**The task**:
A stretch of the entries below is to be set down exactly, running from the line with "-13, -38, -20, -51, -33, -45, -33, -12, 7, 27])" through the line with "-3, -90, -31, -56, -3, -18, -37, -30, -7, 32])", both included, and no other line.

**Records to process**:
----------------------------------------

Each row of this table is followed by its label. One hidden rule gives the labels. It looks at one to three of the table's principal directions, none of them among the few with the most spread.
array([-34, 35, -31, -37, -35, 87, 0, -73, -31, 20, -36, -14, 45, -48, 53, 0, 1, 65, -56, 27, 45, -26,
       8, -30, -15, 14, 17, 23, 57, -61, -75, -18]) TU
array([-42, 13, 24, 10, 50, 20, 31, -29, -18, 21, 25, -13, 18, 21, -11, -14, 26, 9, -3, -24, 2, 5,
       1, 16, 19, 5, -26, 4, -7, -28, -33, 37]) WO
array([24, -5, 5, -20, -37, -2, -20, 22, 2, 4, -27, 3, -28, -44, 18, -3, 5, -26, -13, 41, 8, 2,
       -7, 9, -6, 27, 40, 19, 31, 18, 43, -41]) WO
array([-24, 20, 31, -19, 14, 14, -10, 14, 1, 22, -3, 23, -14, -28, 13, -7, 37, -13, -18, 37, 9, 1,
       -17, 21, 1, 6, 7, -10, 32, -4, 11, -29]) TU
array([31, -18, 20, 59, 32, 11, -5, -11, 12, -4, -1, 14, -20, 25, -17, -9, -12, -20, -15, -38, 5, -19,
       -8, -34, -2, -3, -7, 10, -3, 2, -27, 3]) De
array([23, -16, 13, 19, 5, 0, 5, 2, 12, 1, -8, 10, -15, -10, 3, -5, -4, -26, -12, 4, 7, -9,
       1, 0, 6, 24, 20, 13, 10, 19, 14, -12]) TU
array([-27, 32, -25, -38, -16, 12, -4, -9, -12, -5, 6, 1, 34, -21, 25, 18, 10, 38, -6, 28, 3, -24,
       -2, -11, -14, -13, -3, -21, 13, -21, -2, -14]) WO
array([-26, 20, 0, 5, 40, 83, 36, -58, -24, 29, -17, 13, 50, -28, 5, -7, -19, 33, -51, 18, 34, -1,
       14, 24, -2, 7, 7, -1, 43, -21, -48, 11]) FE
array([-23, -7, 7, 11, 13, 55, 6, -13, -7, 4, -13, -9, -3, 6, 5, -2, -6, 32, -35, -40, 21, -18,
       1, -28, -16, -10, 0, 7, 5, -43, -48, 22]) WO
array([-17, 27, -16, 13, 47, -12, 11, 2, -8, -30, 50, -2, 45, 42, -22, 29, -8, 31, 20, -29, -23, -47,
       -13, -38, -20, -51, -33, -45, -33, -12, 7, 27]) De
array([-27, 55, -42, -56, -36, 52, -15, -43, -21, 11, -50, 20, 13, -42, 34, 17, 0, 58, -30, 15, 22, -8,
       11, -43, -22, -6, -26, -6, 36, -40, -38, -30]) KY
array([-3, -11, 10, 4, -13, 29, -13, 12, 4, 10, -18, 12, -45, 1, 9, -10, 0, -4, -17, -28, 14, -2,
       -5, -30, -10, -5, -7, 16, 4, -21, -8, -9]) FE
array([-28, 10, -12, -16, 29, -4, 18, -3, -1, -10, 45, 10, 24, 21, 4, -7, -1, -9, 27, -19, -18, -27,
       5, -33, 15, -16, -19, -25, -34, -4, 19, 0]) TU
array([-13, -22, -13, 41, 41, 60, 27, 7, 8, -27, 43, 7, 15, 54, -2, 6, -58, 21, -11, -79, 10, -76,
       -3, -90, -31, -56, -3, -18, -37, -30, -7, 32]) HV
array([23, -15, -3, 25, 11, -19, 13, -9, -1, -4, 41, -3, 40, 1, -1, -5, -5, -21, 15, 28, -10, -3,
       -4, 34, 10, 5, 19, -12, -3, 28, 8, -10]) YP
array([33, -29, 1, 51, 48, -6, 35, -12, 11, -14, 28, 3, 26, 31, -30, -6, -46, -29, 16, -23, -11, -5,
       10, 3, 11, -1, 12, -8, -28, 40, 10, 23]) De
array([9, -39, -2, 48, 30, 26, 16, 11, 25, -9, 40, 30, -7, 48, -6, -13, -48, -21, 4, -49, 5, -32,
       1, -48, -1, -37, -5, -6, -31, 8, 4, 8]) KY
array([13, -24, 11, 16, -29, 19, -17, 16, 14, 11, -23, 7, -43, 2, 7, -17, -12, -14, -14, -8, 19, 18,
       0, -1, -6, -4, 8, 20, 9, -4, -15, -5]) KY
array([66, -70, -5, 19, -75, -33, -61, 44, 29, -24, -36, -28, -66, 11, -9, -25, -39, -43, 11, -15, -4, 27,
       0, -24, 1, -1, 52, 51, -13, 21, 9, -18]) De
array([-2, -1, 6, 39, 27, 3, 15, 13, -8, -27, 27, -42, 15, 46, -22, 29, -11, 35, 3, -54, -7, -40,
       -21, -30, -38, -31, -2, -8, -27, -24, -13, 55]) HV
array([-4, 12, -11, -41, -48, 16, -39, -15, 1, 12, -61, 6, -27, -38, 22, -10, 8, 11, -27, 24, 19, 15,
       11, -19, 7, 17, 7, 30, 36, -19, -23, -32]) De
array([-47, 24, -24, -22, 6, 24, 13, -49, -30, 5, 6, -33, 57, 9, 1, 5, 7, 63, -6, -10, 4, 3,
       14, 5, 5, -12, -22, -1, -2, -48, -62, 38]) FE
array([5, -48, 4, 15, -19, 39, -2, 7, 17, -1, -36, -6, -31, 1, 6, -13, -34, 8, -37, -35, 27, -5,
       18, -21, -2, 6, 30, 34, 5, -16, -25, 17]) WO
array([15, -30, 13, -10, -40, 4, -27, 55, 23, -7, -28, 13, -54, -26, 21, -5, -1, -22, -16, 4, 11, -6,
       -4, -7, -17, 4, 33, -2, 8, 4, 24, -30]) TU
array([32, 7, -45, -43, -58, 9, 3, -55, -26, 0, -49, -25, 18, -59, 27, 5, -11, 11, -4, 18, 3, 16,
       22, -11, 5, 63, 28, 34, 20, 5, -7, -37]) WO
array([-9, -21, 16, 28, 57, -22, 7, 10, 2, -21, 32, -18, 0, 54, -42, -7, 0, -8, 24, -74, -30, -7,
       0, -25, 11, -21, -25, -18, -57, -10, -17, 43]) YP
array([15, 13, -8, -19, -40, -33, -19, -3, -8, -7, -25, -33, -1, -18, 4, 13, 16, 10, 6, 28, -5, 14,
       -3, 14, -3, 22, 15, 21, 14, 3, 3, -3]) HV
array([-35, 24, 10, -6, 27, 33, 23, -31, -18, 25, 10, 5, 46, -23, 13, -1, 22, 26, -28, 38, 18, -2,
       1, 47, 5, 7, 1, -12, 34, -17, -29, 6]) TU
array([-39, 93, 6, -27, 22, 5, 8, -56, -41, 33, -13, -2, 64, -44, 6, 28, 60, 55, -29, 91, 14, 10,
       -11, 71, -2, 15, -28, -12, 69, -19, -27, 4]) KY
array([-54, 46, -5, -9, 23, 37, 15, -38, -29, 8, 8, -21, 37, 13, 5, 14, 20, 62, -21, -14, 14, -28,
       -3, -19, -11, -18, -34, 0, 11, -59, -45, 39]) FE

----------------------------------------

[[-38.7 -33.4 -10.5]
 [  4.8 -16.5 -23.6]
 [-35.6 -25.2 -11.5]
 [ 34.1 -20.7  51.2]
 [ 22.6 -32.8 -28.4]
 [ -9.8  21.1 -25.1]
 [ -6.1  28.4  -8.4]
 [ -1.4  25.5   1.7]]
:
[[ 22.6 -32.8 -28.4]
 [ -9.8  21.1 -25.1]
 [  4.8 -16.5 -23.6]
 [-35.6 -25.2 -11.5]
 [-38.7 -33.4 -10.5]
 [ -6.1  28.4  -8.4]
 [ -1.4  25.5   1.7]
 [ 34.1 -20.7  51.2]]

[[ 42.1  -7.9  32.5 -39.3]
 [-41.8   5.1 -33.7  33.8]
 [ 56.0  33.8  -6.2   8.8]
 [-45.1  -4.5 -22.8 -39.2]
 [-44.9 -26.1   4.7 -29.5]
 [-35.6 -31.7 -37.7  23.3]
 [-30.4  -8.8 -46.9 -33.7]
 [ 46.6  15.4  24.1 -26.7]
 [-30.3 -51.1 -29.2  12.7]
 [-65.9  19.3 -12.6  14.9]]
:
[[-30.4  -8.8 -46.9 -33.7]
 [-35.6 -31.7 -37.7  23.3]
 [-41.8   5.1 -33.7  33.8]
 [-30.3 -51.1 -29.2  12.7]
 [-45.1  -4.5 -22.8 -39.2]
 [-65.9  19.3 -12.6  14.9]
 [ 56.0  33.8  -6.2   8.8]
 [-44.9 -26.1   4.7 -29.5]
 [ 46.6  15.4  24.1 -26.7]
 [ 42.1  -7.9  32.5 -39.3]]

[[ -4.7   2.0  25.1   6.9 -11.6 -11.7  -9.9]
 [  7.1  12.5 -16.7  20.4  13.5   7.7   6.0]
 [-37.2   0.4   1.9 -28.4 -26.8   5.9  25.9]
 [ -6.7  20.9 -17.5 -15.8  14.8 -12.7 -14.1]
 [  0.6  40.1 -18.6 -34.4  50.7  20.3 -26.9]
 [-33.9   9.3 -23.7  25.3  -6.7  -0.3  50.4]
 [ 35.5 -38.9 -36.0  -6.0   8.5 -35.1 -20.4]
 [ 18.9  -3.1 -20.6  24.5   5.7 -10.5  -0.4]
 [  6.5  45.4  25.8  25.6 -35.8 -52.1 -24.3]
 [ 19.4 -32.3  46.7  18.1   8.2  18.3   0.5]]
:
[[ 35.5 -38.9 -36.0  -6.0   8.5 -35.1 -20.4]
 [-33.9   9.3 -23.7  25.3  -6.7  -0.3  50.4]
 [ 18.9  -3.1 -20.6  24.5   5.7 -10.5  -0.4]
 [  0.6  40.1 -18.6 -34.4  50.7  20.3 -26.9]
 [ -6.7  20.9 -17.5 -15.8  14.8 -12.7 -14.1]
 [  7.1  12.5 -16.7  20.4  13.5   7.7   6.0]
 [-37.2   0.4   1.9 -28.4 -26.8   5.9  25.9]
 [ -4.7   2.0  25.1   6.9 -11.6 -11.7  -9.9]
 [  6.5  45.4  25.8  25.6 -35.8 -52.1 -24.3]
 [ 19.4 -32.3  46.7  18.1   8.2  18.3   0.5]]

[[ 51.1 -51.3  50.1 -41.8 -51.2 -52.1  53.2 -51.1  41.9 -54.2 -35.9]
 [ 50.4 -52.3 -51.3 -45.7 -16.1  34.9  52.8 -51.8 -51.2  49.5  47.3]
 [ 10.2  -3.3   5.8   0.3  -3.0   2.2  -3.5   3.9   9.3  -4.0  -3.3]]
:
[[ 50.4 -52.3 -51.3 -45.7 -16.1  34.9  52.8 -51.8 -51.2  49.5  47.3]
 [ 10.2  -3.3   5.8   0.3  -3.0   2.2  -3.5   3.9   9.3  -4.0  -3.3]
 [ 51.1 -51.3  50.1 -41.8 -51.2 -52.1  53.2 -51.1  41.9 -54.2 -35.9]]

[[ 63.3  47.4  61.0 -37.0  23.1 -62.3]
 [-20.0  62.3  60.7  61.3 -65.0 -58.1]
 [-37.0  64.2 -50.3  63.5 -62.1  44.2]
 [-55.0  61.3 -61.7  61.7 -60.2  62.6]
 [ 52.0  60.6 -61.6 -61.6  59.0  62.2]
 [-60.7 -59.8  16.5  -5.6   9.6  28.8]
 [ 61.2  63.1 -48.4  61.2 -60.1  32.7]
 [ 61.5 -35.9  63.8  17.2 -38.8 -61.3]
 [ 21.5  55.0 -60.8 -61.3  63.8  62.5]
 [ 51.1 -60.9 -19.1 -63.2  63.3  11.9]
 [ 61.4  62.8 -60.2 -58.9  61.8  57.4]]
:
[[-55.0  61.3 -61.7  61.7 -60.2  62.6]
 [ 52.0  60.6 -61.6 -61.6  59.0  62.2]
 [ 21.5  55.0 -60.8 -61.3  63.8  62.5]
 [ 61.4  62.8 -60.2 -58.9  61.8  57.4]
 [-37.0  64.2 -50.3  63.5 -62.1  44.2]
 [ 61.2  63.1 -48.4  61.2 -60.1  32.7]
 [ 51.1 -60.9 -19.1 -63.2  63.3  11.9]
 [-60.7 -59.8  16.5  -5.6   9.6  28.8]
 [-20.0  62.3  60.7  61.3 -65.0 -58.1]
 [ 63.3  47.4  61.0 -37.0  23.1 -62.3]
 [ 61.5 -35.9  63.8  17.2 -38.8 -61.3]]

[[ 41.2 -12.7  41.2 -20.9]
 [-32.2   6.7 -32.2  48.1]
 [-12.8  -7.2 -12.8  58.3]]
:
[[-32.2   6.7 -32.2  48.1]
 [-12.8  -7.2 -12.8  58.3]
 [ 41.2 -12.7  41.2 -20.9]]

----------------------------------------

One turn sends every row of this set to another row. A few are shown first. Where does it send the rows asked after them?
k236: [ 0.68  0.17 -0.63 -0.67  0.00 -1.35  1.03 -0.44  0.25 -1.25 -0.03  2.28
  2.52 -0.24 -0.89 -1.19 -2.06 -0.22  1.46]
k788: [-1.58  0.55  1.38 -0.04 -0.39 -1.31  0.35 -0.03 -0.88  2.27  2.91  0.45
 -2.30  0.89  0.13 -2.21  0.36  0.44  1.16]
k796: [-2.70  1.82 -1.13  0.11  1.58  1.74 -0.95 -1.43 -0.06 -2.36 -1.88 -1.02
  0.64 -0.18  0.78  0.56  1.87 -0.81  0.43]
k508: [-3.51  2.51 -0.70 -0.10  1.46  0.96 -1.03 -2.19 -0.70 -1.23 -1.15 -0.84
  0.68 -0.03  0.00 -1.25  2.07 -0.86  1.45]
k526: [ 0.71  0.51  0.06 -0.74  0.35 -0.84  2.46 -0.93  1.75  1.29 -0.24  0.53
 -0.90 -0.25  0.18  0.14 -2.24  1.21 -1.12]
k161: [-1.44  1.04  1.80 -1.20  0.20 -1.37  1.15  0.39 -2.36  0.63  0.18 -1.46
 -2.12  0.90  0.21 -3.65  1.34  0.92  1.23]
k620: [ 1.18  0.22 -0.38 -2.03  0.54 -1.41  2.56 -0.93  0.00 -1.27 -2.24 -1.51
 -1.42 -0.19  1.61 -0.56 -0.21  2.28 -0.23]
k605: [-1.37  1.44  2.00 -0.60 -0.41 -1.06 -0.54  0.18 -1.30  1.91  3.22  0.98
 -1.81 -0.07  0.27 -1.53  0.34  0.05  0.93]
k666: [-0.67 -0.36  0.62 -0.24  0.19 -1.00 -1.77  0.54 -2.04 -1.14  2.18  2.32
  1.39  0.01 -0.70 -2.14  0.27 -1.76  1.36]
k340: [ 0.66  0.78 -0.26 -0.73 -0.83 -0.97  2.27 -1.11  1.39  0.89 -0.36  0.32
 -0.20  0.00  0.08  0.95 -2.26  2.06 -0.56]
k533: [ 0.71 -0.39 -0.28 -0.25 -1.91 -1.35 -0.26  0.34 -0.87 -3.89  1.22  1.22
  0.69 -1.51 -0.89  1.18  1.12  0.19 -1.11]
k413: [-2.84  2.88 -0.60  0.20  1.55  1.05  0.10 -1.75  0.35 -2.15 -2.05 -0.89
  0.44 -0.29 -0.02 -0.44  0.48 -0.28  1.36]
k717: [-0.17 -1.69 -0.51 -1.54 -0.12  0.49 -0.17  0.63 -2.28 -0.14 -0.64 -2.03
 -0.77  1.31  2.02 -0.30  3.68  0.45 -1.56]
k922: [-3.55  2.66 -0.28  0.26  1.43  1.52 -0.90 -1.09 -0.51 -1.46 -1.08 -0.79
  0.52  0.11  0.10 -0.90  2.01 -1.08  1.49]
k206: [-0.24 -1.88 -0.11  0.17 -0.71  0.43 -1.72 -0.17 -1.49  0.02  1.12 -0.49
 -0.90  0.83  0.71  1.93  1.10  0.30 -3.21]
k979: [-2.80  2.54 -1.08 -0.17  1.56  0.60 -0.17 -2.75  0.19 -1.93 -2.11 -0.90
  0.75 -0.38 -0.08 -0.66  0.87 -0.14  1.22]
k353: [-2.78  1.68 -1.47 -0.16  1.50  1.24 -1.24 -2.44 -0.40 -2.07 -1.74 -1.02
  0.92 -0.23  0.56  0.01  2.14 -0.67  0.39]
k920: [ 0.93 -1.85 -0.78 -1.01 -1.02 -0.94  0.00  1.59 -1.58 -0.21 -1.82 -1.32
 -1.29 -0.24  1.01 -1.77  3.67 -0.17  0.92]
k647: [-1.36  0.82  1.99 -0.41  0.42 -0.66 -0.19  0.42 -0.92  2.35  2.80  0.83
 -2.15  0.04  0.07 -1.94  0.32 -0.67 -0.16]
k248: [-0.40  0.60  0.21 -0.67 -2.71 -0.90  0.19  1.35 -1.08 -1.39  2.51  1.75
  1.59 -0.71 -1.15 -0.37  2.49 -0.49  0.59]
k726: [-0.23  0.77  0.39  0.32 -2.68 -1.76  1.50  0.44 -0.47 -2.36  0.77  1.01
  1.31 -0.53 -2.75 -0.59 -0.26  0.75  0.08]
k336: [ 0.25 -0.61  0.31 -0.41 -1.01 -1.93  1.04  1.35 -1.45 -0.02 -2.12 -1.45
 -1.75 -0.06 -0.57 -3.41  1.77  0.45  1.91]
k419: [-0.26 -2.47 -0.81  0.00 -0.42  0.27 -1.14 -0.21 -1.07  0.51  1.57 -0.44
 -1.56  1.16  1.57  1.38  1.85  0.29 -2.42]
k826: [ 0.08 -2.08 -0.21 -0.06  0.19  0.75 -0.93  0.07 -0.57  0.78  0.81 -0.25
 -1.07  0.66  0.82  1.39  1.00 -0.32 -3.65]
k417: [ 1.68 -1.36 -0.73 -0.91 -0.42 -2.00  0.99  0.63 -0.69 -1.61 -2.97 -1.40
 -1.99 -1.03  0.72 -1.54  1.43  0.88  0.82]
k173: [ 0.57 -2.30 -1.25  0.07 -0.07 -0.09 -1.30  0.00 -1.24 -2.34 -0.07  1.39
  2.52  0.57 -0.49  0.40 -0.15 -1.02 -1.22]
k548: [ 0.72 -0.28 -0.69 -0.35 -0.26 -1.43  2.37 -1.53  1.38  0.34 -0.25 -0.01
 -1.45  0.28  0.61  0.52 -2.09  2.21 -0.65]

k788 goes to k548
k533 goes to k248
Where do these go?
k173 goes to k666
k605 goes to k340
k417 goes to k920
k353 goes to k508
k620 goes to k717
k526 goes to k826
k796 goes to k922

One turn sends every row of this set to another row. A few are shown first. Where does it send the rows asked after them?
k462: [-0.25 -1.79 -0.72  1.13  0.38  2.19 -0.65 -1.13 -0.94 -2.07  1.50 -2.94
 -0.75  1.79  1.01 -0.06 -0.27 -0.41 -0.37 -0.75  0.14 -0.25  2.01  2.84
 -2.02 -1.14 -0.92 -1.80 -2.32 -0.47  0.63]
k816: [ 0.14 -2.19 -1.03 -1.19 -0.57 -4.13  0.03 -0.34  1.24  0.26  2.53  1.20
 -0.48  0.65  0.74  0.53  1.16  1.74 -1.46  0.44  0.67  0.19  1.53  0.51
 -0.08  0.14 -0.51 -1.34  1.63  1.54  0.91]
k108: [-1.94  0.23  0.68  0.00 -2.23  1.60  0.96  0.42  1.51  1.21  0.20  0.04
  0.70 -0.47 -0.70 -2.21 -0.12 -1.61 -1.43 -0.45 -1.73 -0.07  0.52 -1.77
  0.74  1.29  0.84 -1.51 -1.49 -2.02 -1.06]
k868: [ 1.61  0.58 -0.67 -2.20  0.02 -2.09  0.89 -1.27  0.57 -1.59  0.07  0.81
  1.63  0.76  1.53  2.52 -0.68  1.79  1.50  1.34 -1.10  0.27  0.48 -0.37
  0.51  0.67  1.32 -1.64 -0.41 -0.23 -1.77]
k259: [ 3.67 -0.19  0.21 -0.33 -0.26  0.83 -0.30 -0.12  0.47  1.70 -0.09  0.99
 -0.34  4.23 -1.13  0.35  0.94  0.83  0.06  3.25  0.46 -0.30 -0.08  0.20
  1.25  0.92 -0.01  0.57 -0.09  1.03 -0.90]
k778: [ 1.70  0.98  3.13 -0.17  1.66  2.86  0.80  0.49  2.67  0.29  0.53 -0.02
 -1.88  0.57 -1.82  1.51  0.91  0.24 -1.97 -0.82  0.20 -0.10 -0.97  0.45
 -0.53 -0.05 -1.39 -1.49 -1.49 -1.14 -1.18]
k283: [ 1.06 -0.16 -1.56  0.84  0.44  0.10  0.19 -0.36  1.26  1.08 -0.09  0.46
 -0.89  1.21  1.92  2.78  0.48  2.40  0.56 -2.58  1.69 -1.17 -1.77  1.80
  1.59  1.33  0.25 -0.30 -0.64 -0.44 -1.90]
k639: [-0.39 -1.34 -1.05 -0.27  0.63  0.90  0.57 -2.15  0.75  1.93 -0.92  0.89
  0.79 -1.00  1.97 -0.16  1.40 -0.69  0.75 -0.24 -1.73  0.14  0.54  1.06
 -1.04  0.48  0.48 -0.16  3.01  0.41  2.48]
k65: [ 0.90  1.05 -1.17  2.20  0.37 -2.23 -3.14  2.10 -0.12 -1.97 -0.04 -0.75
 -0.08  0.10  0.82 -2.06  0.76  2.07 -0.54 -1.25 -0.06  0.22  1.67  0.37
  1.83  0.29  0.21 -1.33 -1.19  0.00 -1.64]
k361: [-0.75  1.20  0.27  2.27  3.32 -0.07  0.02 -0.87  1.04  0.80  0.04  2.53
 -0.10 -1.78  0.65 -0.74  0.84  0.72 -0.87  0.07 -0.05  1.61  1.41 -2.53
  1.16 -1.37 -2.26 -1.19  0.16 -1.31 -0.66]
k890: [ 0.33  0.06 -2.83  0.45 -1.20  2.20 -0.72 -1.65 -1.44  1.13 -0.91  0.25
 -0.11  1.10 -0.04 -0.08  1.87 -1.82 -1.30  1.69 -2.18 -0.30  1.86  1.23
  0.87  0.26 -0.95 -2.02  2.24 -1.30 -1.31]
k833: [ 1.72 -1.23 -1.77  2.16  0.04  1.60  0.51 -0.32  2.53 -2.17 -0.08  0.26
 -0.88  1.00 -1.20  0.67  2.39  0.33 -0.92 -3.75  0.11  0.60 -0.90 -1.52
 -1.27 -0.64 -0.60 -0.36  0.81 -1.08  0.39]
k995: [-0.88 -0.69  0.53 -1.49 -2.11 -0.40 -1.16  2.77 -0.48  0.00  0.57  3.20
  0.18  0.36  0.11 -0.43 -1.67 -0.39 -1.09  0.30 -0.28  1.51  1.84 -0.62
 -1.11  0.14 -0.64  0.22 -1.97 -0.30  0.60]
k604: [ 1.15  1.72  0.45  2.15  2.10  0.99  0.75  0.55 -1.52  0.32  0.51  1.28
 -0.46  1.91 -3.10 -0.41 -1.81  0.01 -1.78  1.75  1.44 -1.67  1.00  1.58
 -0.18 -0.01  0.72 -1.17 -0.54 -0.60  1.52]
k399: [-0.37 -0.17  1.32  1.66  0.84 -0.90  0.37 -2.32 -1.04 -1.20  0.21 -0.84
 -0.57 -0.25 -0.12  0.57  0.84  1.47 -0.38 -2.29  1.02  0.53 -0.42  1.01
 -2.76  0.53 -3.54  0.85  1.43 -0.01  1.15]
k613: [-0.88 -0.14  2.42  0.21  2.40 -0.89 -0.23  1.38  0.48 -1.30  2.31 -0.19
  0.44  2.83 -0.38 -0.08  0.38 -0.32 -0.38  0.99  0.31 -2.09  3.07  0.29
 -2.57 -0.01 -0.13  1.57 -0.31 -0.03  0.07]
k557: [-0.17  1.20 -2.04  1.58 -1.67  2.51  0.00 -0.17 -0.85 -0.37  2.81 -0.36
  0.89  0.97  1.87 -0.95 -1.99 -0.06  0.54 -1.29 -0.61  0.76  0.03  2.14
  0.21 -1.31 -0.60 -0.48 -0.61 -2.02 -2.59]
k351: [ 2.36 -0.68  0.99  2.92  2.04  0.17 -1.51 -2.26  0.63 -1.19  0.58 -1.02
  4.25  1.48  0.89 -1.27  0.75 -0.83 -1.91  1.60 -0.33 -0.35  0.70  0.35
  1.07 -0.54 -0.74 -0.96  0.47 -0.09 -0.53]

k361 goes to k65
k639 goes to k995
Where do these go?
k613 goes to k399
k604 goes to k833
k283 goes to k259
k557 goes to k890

----------------------------------------

**Exercise response**:
       -13, -38, -20, -51, -33, -45, -33, -12, 7, 27]) De
array([-27, 55, -42, -56, -36, 52, -15, -43, -21, 11, -50, 20, 13, -42, 34, 17, 0, 58, -30, 15, 22, -8,
       11, -43, -22, -6, -26, -6, 36, -40, -38, -30]) KY
array([-3, -11, 10, 4, -13, 29, -13, 12, 4, 10, -18, 12, -45, 1, 9, -10, 0, -4, -17, -28, 14, -2,
       -5, -30, -10, -5, -7, 16, 4, -21, -8, -9]) FE
array([-28, 10, -12, -16, 29, -4, 18, -3, -1, -10, 45, 10, 24, 21, 4, -7, -1, -9, 27, -19, -18, -27,
       5, -33, 15, -16, -19, -25, -34, -4, 19, 0]) TU
array([-13, -22, -13, 41, 41, 60, 27, 7, 8, -27, 43, 7, 15, 54, -2, 6, -58, 21, -11, -79, 10, -76,
       -3, -90, -31, -56, -3, -18, -37, -30, -7, 32]) HV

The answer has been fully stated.